Problem to work on: From the listing below, retype exactly the line holding "Each row is", the line holding "-4 | -23 | -17", and the lines between them; skip everything else.

Dataset content:
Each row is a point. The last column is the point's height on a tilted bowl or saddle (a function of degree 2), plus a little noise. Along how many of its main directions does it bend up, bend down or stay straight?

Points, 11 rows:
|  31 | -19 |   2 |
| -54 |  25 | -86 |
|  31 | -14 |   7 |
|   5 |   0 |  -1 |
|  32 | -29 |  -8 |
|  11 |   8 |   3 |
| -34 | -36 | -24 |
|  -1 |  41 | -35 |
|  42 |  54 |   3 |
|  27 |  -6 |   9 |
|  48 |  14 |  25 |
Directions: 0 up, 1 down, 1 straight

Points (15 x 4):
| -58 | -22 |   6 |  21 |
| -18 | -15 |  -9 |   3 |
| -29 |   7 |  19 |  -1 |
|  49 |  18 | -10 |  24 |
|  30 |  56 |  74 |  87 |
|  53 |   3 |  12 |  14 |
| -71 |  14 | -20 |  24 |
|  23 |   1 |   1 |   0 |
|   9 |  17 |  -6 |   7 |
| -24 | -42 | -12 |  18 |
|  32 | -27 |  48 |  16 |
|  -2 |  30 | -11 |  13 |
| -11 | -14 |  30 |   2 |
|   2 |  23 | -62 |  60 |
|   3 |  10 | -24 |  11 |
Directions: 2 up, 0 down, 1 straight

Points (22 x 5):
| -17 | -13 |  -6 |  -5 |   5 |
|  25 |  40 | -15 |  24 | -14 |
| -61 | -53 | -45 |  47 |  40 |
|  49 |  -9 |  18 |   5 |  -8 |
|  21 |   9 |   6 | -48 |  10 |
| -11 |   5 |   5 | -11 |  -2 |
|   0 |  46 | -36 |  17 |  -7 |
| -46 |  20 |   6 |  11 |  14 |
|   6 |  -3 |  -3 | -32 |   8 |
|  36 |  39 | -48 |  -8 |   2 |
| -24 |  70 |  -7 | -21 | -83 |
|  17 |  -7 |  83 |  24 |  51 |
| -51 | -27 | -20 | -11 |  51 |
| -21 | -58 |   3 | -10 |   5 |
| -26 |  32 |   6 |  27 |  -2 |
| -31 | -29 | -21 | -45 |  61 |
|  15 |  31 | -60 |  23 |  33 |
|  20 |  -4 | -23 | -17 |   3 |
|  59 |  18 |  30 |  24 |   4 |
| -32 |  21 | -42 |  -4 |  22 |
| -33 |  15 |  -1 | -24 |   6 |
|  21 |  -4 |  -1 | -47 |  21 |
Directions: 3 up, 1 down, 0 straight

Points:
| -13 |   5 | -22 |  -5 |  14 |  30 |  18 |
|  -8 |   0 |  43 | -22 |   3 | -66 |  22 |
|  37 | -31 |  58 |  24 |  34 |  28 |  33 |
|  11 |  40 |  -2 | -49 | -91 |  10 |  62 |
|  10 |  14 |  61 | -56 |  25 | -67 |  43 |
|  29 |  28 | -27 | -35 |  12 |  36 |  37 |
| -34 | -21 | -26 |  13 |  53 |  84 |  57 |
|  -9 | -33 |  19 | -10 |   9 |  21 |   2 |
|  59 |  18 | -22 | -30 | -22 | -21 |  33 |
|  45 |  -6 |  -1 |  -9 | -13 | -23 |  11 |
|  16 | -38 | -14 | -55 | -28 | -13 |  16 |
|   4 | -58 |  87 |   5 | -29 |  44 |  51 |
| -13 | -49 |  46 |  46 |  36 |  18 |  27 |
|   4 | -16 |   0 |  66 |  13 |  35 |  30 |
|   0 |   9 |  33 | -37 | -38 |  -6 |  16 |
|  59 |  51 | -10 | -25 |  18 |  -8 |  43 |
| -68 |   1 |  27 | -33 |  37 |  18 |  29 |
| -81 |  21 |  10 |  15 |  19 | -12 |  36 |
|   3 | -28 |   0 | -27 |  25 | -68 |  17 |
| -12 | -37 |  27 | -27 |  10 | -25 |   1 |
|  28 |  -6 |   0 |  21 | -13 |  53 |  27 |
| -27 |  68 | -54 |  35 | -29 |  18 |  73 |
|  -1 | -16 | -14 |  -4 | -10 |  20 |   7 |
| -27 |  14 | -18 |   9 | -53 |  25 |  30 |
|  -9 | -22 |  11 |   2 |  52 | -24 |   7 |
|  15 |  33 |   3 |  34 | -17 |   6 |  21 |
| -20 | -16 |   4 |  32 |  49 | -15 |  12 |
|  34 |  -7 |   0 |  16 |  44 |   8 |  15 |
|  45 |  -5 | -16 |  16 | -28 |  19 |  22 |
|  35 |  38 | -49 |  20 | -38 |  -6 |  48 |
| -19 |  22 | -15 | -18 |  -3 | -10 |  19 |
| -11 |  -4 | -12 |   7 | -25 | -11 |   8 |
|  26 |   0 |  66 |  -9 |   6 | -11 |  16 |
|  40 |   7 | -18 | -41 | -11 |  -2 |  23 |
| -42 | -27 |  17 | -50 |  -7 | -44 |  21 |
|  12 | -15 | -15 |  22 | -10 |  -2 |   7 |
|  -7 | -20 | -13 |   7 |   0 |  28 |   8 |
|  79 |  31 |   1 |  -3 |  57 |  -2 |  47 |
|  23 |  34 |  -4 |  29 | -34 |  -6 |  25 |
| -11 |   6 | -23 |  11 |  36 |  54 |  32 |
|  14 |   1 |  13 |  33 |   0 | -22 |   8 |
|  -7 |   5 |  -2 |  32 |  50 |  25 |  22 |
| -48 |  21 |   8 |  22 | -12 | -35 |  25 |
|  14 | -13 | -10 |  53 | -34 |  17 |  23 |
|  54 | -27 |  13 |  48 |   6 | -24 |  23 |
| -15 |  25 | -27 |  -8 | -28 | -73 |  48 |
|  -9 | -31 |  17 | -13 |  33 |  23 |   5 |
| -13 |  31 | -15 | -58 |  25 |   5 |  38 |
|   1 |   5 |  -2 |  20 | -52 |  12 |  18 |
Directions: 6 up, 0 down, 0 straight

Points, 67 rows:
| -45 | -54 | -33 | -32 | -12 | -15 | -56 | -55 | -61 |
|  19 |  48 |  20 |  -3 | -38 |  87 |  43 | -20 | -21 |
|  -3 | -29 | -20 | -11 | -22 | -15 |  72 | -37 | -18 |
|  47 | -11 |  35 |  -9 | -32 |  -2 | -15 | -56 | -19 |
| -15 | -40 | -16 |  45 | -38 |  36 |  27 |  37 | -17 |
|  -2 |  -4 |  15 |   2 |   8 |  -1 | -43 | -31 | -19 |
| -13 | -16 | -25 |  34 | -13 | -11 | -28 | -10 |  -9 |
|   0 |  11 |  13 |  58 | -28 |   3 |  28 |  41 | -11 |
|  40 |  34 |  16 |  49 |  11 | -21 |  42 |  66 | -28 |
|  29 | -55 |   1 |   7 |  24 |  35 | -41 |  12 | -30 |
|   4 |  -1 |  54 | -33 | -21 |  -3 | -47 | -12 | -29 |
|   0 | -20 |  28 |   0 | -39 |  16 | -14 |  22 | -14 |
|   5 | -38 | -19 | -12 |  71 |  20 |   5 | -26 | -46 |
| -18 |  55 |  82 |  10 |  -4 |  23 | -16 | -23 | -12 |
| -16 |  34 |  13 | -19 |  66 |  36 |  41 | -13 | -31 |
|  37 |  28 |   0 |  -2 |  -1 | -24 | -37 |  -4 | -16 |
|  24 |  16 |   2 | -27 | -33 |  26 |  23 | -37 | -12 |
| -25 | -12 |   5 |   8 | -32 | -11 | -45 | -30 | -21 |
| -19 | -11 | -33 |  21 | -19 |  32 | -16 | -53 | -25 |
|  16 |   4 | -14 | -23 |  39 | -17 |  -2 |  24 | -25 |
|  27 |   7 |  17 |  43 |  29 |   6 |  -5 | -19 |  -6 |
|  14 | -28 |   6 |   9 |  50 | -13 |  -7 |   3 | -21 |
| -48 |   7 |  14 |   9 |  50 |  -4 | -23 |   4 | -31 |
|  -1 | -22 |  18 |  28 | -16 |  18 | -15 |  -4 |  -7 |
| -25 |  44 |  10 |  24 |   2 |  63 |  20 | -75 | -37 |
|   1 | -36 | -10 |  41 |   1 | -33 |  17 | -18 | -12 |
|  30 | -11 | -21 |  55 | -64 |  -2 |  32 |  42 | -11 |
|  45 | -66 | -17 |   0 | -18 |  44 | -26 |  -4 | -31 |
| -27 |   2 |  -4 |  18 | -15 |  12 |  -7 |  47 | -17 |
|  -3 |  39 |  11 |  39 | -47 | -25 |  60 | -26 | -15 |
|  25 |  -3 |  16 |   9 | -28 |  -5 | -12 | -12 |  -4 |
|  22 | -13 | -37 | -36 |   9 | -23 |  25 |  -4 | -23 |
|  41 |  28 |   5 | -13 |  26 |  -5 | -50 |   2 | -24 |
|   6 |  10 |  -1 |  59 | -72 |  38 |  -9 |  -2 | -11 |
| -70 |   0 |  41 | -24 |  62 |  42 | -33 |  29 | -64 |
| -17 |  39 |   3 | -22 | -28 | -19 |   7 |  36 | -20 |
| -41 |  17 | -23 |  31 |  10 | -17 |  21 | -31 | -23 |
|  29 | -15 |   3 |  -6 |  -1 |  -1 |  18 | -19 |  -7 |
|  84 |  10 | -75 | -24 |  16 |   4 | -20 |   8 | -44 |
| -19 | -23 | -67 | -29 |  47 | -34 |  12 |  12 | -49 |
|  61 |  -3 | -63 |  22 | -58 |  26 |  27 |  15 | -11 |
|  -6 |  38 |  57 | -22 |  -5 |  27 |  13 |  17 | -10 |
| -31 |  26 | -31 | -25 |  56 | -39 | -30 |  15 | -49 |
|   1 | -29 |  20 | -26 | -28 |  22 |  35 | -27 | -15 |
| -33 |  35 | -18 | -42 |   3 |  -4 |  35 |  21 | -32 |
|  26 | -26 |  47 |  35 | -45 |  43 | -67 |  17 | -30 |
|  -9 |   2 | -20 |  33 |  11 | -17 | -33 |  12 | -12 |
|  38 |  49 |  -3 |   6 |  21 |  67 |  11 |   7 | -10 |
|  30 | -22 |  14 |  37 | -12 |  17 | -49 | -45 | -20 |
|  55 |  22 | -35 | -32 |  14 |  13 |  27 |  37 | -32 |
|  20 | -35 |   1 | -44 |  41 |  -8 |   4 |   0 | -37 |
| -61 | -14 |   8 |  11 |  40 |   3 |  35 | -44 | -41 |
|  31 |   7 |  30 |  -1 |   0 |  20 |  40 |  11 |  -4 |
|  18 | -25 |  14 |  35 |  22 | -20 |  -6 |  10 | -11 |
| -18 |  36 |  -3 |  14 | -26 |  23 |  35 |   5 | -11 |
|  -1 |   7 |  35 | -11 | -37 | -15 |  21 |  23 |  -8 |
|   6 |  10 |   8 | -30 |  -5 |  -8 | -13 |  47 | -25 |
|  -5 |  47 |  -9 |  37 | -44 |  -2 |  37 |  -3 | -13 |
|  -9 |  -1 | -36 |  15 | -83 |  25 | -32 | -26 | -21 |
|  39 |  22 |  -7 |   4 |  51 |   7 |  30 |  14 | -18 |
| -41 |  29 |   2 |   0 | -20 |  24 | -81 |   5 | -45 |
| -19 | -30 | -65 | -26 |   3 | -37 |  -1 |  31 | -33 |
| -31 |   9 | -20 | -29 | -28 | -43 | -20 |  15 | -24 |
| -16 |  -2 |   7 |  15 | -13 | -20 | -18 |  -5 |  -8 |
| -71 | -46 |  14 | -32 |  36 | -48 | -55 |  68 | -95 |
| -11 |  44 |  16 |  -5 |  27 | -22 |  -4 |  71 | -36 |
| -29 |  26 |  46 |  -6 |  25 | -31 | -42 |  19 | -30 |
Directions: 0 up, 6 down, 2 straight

---

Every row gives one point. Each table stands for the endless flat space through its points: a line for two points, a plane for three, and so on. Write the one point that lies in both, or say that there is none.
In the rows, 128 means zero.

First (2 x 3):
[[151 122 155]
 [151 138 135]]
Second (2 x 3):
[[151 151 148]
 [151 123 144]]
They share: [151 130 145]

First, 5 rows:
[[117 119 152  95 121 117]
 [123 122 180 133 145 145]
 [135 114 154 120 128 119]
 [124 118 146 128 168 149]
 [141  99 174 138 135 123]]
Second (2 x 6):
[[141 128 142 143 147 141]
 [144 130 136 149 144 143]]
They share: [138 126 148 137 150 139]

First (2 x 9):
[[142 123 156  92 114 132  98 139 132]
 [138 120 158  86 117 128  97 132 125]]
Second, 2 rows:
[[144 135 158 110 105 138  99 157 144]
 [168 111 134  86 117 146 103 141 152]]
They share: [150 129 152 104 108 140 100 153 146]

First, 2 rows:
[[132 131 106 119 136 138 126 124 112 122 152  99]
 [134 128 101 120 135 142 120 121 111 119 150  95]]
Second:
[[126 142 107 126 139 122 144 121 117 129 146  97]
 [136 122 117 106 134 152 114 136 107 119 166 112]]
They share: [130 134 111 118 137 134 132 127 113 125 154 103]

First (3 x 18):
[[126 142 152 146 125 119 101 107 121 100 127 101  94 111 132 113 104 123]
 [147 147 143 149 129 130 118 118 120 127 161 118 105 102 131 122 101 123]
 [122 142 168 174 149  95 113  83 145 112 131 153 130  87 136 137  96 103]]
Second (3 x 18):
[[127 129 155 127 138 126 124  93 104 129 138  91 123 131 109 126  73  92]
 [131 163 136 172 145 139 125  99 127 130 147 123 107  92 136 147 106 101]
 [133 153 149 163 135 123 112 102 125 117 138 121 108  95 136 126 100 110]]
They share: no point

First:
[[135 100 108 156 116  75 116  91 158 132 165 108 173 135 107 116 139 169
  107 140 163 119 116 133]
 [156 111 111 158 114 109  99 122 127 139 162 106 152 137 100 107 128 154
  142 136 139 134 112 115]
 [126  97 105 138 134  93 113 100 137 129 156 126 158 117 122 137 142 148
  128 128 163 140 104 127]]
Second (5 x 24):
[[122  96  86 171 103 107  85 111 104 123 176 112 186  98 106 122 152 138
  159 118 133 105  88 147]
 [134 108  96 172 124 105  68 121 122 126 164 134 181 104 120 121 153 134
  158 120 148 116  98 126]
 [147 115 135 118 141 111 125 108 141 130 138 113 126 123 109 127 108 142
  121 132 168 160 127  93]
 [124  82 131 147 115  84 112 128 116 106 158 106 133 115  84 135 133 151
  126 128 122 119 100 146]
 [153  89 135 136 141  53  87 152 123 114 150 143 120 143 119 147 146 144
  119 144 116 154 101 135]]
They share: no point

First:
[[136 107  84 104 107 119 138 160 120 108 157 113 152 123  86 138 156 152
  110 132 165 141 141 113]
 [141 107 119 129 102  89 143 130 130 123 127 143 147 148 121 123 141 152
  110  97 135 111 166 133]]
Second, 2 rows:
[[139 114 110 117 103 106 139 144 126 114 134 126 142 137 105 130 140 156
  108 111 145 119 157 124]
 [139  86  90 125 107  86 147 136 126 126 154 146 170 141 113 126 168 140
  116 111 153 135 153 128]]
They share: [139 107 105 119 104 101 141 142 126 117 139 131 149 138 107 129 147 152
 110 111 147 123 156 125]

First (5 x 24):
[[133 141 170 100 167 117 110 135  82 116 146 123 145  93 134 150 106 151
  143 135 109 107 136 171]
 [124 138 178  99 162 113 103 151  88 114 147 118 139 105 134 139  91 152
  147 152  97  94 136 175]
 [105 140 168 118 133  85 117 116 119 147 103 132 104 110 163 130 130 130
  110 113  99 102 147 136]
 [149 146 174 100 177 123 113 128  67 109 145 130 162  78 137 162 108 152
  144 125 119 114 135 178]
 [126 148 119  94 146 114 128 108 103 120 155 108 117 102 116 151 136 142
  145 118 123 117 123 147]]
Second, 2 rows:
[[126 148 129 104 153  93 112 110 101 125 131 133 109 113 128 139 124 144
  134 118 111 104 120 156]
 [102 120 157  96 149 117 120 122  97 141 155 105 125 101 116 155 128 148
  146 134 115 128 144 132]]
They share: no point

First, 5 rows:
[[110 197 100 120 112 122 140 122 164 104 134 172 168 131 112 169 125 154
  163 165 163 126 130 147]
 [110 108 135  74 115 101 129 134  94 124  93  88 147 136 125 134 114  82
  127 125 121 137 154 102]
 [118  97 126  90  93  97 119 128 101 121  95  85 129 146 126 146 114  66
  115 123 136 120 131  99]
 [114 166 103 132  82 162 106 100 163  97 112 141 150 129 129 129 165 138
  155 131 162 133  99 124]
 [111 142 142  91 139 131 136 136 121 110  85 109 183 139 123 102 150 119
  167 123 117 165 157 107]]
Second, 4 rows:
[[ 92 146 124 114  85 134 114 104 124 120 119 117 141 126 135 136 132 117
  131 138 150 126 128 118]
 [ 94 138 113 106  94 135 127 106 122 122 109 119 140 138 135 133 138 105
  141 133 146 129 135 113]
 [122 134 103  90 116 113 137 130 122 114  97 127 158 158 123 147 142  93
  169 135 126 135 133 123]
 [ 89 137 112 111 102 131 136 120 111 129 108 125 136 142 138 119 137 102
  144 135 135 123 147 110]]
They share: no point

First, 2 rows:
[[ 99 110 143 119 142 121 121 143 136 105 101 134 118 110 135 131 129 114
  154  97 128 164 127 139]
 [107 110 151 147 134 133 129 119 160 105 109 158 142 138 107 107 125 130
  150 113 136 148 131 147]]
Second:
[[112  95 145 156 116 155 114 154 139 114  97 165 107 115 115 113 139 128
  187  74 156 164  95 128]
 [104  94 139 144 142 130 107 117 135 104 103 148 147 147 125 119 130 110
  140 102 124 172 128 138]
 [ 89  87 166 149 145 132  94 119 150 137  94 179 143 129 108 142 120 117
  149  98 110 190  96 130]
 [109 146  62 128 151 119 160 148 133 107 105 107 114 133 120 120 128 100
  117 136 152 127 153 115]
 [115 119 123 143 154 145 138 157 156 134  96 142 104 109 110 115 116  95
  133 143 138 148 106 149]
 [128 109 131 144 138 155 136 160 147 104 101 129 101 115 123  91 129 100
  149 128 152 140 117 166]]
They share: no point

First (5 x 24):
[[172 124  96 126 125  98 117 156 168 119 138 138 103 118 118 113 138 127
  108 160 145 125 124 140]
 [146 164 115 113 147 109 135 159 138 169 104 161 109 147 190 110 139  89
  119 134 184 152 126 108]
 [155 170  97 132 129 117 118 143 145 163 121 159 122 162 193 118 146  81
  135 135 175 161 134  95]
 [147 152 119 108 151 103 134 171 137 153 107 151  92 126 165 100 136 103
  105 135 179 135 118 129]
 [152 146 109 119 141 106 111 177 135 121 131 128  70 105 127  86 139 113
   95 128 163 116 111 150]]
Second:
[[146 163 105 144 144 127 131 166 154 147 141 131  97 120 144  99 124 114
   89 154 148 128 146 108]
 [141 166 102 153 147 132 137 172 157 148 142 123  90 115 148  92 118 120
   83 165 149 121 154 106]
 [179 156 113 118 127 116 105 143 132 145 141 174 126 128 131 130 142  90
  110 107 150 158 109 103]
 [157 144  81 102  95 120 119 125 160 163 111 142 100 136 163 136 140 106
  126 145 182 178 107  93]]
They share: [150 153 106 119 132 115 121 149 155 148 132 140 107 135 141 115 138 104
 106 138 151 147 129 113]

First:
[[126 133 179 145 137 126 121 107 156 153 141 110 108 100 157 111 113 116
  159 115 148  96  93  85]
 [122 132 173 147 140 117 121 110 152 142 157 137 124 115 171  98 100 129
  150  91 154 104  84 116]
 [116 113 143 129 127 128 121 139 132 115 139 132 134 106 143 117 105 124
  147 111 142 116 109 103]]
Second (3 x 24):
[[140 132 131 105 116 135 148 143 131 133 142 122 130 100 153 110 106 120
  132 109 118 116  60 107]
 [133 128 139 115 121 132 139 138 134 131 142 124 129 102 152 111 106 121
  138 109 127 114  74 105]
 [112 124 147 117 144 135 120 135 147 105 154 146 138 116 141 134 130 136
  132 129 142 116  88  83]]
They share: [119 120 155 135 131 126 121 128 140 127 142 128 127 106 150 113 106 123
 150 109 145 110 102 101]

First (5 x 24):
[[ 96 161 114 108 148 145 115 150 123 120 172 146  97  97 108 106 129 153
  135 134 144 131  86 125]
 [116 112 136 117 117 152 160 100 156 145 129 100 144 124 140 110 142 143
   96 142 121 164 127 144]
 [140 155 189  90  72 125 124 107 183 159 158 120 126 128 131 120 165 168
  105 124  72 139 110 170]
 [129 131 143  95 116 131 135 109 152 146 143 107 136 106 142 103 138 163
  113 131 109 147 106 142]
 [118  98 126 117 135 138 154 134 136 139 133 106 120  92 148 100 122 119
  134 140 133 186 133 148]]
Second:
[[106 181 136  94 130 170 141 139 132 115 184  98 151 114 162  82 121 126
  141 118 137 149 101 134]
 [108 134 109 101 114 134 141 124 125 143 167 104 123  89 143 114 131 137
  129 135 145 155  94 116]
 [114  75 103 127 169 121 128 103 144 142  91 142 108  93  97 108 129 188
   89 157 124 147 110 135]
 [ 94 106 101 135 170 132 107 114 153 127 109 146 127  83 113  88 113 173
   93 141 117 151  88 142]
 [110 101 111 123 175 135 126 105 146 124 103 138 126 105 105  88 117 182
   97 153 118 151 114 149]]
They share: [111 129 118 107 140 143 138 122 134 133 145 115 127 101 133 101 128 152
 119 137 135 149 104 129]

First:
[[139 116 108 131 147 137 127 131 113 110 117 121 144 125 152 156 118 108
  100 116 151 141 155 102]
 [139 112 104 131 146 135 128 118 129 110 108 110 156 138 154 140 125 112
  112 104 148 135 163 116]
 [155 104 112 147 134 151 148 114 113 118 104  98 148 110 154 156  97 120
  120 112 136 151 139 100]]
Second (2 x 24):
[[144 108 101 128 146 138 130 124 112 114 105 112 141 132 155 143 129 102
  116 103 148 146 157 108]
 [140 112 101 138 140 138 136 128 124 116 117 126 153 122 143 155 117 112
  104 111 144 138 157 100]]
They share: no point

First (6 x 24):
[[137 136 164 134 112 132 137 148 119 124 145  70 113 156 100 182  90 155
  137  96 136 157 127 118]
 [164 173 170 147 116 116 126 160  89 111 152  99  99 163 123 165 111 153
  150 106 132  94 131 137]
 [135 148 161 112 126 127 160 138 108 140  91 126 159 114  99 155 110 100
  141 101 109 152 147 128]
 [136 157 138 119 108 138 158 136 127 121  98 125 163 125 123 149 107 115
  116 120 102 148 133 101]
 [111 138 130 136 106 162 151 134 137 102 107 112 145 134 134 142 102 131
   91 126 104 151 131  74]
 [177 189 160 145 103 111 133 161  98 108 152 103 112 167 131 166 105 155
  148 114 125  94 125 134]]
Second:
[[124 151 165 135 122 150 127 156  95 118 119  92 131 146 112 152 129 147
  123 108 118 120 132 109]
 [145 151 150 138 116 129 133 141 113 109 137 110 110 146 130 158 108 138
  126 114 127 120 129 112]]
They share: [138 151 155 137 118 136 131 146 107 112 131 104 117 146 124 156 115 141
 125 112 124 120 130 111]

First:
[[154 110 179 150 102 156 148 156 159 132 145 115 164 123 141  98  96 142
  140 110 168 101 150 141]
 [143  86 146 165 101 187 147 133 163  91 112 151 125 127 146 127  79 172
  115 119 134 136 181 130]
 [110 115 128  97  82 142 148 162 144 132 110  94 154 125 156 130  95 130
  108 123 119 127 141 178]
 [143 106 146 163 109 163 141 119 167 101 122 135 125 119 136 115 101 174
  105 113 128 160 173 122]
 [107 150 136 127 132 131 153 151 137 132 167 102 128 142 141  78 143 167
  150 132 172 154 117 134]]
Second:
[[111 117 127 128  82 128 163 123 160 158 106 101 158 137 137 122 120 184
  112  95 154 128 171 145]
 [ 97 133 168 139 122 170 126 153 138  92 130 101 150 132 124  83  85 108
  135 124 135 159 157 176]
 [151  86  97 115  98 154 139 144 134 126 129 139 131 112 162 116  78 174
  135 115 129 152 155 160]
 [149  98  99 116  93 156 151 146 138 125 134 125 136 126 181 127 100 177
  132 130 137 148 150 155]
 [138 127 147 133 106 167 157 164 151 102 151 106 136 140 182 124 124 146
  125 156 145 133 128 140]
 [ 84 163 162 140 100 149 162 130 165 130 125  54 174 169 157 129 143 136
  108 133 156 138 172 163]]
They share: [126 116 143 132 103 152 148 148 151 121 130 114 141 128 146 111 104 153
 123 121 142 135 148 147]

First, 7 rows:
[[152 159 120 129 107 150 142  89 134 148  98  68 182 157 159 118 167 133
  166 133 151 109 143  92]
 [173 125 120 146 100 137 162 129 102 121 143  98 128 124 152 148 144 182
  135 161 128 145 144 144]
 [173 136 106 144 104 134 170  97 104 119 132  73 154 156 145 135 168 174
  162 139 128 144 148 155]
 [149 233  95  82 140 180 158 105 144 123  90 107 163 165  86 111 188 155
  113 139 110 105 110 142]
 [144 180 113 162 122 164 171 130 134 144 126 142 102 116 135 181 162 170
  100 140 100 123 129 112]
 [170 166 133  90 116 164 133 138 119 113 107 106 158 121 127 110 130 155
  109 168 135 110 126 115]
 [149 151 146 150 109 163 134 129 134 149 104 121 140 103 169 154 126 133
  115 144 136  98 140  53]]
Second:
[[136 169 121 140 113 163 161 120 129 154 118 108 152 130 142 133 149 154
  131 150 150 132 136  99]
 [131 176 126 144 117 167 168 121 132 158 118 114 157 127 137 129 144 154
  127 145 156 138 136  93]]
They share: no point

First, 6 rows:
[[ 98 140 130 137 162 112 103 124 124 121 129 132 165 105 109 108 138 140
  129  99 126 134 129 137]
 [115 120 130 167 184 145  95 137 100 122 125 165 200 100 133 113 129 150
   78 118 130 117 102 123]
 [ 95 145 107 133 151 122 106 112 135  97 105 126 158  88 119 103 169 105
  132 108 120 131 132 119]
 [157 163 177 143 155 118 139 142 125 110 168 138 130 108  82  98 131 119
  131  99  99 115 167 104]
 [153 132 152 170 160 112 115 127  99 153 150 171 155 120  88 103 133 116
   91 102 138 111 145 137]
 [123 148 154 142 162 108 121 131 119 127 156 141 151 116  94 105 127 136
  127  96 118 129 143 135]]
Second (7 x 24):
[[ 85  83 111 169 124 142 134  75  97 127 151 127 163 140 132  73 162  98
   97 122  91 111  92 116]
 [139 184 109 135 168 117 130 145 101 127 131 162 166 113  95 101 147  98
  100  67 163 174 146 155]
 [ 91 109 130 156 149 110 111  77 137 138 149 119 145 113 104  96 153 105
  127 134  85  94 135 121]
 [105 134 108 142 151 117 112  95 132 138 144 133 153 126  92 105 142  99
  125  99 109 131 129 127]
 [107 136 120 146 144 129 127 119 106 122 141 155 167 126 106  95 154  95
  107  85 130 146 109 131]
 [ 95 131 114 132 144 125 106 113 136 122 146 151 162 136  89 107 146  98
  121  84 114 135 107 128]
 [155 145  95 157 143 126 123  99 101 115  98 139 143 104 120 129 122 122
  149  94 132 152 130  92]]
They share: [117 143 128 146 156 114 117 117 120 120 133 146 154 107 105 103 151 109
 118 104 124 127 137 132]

Result of this exercise:
Each row is a point. The last column is the point's height on a tilted bowl or saddle (a function of degree 2), plus a little noise. Along how many of its main directions does it bend up, bend down or stay straight?

Points, 11 rows:
|  31 | -19 |   2 |
| -54 |  25 | -86 |
|  31 | -14 |   7 |
|   5 |   0 |  -1 |
|  32 | -29 |  -8 |
|  11 |   8 |   3 |
| -34 | -36 | -24 |
|  -1 |  41 | -35 |
|  42 |  54 |   3 |
|  27 |  -6 |   9 |
|  48 |  14 |  25 |
Directions: 0 up, 1 down, 1 straight

Points (15 x 4):
| -58 | -22 |   6 |  21 |
| -18 | -15 |  -9 |   3 |
| -29 |   7 |  19 |  -1 |
|  49 |  18 | -10 |  24 |
|  30 |  56 |  74 |  87 |
|  53 |   3 |  12 |  14 |
| -71 |  14 | -20 |  24 |
|  23 |   1 |   1 |   0 |
|   9 |  17 |  -6 |   7 |
| -24 | -42 | -12 |  18 |
|  32 | -27 |  48 |  16 |
|  -2 |  30 | -11 |  13 |
| -11 | -14 |  30 |   2 |
|   2 |  23 | -62 |  60 |
|   3 |  10 | -24 |  11 |
Directions: 2 up, 0 down, 1 straight

Points (22 x 5):
| -17 | -13 |  -6 |  -5 |   5 |
|  25 |  40 | -15 |  24 | -14 |
| -61 | -53 | -45 |  47 |  40 |
|  49 |  -9 |  18 |   5 |  -8 |
|  21 |   9 |   6 | -48 |  10 |
| -11 |   5 |   5 | -11 |  -2 |
|   0 |  46 | -36 |  17 |  -7 |
| -46 |  20 |   6 |  11 |  14 |
|   6 |  -3 |  -3 | -32 |   8 |
|  36 |  39 | -48 |  -8 |   2 |
| -24 |  70 |  -7 | -21 | -83 |
|  17 |  -7 |  83 |  24 |  51 |
| -51 | -27 | -20 | -11 |  51 |
| -21 | -58 |   3 | -10 |   5 |
| -26 |  32 |   6 |  27 |  -2 |
| -31 | -29 | -21 | -45 |  61 |
|  15 |  31 | -60 |  23 |  33 |
|  20 |  -4 | -23 | -17 |   3 |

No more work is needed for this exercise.